» **Recorded data**:
■ ■ ■ ■ ■ ■ ■
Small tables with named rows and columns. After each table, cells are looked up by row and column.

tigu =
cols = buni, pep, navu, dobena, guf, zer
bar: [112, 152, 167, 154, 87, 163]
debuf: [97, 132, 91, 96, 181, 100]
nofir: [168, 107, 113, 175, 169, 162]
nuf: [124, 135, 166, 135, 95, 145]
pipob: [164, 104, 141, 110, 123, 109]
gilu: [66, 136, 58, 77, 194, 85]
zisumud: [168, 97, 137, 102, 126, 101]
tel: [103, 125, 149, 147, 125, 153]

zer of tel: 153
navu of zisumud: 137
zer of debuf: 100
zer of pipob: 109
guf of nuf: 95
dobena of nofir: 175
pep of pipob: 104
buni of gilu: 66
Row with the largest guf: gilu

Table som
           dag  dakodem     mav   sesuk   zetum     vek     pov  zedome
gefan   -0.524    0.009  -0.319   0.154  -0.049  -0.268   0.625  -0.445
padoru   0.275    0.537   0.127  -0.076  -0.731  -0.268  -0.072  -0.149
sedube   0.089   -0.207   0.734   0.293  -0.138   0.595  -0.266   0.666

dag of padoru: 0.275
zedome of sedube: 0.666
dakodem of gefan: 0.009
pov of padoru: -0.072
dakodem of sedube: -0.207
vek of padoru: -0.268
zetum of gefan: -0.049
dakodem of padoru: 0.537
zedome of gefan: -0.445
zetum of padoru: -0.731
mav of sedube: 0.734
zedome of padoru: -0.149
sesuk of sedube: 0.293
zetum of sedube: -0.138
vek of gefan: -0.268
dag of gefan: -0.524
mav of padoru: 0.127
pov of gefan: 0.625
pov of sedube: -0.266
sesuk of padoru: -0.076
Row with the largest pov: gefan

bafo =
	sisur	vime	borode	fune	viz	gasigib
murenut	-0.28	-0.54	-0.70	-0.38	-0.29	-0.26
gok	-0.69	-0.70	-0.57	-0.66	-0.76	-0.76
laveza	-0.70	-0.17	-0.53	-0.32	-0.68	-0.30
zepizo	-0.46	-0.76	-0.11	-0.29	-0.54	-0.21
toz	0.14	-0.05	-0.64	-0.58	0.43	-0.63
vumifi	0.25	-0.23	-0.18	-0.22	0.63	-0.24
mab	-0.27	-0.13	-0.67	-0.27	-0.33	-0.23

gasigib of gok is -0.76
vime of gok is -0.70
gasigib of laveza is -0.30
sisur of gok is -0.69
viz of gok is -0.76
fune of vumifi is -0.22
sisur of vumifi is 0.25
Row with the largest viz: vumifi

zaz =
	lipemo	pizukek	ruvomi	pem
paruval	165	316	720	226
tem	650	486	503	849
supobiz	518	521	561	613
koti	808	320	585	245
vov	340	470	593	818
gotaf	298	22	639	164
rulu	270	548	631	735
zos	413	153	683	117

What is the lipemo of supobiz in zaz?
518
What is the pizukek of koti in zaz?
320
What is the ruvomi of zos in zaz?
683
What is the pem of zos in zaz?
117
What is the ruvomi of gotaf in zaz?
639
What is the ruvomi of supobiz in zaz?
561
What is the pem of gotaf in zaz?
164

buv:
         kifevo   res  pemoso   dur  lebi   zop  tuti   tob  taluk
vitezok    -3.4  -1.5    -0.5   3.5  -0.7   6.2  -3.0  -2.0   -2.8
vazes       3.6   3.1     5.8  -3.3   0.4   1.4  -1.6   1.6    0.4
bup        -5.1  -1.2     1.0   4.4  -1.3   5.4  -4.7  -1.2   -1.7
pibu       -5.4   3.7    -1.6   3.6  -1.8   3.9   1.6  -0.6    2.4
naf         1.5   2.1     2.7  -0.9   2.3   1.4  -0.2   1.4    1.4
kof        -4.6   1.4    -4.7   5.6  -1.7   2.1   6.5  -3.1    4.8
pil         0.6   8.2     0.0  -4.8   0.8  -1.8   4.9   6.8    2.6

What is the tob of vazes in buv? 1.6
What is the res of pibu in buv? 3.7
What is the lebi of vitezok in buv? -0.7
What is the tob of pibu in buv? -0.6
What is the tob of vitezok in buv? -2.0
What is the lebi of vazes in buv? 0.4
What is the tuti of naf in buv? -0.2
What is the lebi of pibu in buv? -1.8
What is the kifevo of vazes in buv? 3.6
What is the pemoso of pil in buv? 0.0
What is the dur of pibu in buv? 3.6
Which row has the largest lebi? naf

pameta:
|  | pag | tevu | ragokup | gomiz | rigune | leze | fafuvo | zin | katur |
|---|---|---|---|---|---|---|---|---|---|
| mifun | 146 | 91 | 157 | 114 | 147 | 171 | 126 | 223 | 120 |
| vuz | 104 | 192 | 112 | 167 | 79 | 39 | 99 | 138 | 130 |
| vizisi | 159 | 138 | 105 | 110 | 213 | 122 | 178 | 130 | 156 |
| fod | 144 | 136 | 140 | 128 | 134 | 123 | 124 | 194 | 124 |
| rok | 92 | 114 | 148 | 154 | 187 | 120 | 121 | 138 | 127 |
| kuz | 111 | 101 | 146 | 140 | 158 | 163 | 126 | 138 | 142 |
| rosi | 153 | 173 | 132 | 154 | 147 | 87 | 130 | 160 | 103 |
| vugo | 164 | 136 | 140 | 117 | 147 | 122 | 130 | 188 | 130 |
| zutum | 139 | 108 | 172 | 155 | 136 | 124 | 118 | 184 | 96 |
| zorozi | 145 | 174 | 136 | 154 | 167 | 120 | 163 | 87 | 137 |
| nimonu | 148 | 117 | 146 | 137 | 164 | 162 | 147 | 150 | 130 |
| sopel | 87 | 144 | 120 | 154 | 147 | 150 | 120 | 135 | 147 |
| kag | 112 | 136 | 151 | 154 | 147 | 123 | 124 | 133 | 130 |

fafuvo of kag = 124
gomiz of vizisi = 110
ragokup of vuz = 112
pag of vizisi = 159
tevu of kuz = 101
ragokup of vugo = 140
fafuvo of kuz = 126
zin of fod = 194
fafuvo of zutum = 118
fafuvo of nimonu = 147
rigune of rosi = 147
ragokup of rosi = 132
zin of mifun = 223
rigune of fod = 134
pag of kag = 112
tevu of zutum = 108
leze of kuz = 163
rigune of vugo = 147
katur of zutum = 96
■ ■ ■ ■ ■ ■ ■
» **Exercise**:
Count the lines of the entries above in which the string "tevu" appears. Supply the number only.

» **Response to this task**:
3